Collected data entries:

########################################

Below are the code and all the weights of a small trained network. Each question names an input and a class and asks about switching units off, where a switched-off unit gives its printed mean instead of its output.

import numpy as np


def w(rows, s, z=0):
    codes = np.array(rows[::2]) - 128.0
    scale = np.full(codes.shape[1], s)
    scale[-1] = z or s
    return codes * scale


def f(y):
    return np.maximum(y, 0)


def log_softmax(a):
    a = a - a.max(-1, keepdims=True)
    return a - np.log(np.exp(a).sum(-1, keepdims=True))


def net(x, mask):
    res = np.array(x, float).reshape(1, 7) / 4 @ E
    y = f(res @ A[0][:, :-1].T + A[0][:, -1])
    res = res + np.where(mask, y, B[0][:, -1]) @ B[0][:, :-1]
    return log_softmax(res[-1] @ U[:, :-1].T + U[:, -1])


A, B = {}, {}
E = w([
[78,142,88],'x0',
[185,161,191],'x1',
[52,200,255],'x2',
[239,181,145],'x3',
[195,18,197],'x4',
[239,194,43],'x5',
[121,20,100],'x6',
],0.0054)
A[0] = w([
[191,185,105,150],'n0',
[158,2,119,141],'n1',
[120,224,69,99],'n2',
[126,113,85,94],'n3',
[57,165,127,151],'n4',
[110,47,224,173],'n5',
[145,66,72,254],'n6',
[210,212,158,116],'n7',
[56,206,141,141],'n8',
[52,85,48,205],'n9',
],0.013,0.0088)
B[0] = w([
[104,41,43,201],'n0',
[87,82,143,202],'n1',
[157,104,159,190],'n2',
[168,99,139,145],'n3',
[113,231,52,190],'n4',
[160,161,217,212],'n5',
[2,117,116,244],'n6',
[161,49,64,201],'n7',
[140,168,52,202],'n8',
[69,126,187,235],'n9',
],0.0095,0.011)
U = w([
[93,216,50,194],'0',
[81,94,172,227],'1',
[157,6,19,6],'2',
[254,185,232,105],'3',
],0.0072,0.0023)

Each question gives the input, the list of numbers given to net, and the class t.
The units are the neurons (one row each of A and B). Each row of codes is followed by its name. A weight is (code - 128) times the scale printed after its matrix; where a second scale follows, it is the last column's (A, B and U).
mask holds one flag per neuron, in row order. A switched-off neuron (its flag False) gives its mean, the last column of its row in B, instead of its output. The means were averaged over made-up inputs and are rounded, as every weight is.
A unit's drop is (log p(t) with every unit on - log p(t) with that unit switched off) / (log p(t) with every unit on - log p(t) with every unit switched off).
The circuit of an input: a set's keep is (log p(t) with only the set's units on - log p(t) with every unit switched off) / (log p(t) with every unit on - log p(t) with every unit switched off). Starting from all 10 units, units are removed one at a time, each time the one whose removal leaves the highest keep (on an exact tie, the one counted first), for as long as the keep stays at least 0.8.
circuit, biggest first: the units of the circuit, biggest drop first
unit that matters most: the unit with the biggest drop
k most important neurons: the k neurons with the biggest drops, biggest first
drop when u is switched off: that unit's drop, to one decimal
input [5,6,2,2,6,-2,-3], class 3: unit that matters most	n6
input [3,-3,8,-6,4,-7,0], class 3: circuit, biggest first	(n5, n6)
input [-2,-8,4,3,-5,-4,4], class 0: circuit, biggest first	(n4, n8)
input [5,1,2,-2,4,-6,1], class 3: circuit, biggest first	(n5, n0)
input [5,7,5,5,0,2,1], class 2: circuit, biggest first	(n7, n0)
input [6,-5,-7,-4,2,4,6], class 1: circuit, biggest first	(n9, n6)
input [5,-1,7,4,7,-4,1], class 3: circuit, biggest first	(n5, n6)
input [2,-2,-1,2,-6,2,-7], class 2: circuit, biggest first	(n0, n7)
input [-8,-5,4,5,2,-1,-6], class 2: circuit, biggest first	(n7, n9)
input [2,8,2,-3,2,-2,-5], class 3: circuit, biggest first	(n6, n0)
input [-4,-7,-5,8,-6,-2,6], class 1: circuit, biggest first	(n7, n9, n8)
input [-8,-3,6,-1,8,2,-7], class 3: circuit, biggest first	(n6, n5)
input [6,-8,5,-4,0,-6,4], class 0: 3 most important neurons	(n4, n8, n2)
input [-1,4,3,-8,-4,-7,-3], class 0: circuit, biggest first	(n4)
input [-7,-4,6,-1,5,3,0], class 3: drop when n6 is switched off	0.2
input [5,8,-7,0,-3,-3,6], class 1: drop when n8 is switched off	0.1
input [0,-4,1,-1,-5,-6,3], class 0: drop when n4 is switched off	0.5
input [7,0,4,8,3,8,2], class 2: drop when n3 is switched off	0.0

########################################

§ Problem statement: Set the entries down again exactly, beginning with their first line and ending with the line that contains "scale[-1] = z or s"; omit all other lines.

§ Solved problem:
Below are the code and all the weights of a small trained network. Each question names an input and a class and asks about switching units off, where a switched-off unit gives its printed mean instead of its output.

import numpy as np


def w(rows, s, z=0):
    codes = np.array(rows[::2]) - 128.0
    scale = np.full(codes.shape[1], s)
    scale[-1] = z or s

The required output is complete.